*** SOURCE INFORMATION Section Begins ***

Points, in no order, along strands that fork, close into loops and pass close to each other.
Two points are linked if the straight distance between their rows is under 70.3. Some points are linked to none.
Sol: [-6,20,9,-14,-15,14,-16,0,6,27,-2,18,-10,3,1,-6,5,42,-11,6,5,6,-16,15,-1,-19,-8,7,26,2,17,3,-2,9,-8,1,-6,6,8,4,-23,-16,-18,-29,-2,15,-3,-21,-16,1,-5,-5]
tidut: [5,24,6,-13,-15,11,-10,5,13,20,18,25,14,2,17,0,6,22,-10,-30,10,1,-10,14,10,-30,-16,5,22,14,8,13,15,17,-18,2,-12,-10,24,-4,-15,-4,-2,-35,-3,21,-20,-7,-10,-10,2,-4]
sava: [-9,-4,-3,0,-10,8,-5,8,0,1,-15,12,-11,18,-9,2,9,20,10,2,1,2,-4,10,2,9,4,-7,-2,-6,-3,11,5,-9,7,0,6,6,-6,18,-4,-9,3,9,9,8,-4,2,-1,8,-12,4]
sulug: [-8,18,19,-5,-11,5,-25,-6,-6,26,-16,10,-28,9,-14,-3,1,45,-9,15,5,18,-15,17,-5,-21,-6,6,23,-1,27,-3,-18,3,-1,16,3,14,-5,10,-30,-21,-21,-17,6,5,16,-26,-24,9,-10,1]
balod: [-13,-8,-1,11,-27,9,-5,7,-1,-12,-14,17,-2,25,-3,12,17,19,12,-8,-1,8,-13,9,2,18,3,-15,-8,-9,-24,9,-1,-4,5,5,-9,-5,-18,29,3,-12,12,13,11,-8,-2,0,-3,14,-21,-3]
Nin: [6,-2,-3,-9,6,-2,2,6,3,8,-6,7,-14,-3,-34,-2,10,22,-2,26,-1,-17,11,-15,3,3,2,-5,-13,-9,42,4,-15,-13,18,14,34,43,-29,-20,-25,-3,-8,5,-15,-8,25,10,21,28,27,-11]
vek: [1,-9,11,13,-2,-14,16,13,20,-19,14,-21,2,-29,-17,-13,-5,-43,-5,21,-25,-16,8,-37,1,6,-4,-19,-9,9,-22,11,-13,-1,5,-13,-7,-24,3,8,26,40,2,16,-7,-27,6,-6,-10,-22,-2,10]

*** SOURCE INFORMATION Section Ends ***

### REQUIREMENT
Would you copy the data exactly as shown above?

### COMPLETED TASK
Points, in no order, along strands that fork, close into loops and pass close to each other.
Two points are linked if the straight distance between their rows is under 70.3. Some points are linked to none.
Sol: [-6,20,9,-14,-15,14,-16,0,6,27,-2,18,-10,3,1,-6,5,42,-11,6,5,6,-16,15,-1,-19,-8,7,26,2,17,3,-2,9,-8,1,-6,6,8,4,-23,-16,-18,-29,-2,15,-3,-21,-16,1,-5,-5]
tidut: [5,24,6,-13,-15,11,-10,5,13,20,18,25,14,2,17,0,6,22,-10,-30,10,1,-10,14,10,-30,-16,5,22,14,8,13,15,17,-18,2,-12,-10,24,-4,-15,-4,-2,-35,-3,21,-20,-7,-10,-10,2,-4]
sava: [-9,-4,-3,0,-10,8,-5,8,0,1,-15,12,-11,18,-9,2,9,20,10,2,1,2,-4,10,2,9,4,-7,-2,-6,-3,11,5,-9,7,0,6,6,-6,18,-4,-9,3,9,9,8,-4,2,-1,8,-12,4]
sulug: [-8,18,19,-5,-11,5,-25,-6,-6,26,-16,10,-28,9,-14,-3,1,45,-9,15,5,18,-15,17,-5,-21,-6,6,23,-1,27,-3,-18,3,-1,16,3,14,-5,10,-30,-21,-21,-17,6,5,16,-26,-24,9,-10,1]
balod: [-13,-8,-1,11,-27,9,-5,7,-1,-12,-14,17,-2,25,-3,12,17,19,12,-8,-1,8,-13,9,2,18,3,-15,-8,-9,-24,9,-1,-4,5,5,-9,-5,-18,29,3,-12,12,13,11,-8,-2,0,-3,14,-21,-3]
Nin: [6,-2,-3,-9,6,-2,2,6,3,8,-6,7,-14,-3,-34,-2,10,22,-2,26,-1,-17,11,-15,3,3,2,-5,-13,-9,42,4,-15,-13,18,14,34,43,-29,-20,-25,-3,-8,5,-15,-8,25,10,21,28,27,-11]
vek: [1,-9,11,13,-2,-14,16,13,20,-19,14,-21,2,-29,-17,-13,-5,-43,-5,21,-25,-16,8,-37,1,6,-4,-19,-9,9,-22,11,-13,-1,5,-13,-7,-24,3,8,26,40,2,16,-7,-27,6,-6,-10,-22,-2,10]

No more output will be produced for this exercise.